▶ What needs to be done: Would you find each line in the entries below with the string "rows" and copy it?

▶ Record extracts:
---*---

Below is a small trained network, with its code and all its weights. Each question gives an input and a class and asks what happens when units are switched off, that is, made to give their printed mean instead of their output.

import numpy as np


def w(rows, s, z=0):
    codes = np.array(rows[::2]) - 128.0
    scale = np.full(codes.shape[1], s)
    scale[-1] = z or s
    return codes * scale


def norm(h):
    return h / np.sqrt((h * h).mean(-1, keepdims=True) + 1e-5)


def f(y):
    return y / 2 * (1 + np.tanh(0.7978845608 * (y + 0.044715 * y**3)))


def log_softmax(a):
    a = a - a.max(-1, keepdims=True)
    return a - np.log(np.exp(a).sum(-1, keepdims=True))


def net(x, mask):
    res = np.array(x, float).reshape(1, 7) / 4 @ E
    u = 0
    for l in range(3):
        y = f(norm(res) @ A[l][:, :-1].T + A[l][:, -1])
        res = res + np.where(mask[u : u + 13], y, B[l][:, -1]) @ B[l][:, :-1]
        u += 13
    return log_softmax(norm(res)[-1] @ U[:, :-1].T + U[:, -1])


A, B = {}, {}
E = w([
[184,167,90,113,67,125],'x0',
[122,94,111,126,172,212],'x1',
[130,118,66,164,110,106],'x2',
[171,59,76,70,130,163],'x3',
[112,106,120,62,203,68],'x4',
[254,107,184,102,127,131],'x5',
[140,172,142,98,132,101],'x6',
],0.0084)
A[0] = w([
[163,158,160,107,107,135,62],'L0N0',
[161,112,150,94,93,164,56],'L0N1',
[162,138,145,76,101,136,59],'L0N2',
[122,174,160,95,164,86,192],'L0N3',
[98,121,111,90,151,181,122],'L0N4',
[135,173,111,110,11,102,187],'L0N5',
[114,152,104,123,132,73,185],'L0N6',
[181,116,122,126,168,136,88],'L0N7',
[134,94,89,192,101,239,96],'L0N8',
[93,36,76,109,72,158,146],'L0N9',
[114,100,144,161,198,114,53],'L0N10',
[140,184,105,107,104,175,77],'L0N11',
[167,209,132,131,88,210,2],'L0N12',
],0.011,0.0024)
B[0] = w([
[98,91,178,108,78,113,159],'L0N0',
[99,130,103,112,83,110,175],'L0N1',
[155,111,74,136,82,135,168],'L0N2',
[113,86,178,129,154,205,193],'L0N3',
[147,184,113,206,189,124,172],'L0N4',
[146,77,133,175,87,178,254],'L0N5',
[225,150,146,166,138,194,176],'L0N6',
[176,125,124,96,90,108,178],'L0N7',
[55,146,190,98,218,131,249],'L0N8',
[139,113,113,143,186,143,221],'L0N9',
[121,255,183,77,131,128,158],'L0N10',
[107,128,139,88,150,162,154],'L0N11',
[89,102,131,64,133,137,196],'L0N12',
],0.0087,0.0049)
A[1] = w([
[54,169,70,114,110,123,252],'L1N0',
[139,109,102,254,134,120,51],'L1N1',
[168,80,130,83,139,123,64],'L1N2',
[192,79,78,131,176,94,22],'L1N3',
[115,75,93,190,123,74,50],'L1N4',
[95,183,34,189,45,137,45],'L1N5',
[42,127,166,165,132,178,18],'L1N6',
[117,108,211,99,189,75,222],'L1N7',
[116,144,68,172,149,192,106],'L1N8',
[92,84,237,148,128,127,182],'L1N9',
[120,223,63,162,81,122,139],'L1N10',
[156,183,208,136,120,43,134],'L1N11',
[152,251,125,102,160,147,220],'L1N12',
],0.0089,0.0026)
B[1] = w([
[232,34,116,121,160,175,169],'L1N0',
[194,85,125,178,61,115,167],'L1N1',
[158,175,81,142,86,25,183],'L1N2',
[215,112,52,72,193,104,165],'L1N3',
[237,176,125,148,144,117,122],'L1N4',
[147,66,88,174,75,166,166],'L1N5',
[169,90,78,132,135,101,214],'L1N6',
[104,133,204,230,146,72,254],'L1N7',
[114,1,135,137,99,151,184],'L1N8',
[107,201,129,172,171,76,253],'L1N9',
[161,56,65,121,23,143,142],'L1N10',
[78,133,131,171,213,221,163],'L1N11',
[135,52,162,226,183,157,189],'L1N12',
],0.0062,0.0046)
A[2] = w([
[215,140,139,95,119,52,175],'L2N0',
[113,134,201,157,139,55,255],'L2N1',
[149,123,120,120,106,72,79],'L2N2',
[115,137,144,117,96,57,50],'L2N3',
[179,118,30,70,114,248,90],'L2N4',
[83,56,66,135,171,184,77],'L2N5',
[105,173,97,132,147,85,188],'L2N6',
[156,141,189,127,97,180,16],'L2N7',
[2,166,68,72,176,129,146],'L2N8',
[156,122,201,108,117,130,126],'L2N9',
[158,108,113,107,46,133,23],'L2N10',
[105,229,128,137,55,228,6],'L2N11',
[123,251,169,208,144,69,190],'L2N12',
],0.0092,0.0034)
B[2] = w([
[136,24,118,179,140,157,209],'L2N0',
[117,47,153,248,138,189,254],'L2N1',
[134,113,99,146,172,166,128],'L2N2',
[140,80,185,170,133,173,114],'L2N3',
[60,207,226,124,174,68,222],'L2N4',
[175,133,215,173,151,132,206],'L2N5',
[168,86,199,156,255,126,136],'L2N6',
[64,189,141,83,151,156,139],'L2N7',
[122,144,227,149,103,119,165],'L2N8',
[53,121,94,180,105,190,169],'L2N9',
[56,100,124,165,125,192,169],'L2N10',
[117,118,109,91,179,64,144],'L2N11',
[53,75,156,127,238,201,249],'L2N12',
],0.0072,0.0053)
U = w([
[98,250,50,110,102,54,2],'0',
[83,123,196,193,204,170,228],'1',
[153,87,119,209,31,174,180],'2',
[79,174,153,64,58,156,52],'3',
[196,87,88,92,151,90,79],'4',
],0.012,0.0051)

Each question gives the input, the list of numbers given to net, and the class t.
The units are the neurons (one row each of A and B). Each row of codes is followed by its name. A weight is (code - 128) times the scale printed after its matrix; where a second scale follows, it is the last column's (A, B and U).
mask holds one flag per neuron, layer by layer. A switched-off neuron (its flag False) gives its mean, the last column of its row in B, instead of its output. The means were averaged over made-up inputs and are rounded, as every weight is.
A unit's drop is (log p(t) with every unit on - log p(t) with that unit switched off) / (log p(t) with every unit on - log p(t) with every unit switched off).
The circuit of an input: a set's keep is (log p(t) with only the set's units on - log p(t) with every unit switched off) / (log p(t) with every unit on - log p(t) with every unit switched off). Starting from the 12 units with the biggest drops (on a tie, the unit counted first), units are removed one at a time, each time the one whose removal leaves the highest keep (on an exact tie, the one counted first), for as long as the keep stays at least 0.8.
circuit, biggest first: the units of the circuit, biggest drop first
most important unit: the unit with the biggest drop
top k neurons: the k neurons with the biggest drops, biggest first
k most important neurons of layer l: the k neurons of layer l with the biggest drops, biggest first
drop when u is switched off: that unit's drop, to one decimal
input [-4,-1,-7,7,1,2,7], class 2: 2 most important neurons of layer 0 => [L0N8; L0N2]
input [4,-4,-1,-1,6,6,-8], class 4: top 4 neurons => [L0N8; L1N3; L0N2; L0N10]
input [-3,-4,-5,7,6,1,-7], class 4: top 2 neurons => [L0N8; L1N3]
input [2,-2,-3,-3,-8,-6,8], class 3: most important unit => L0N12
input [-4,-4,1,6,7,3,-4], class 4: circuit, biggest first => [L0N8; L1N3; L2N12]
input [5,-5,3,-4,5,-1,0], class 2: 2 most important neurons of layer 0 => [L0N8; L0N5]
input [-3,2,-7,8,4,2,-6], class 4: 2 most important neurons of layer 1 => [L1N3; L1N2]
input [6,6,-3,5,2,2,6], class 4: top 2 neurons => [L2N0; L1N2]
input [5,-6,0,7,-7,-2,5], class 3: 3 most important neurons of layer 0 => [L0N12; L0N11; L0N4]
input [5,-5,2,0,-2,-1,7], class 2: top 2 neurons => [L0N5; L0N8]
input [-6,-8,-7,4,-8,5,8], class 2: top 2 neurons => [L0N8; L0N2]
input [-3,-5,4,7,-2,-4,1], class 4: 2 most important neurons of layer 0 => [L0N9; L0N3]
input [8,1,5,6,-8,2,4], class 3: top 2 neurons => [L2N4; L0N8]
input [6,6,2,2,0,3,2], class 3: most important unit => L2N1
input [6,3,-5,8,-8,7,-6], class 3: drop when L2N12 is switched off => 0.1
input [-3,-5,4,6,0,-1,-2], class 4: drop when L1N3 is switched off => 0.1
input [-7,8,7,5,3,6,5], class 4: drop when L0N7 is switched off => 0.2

---*---

▶ Response for this exercise:
def w(rows, s, z=0):
    codes = np.array(rows[::2]) - 128.0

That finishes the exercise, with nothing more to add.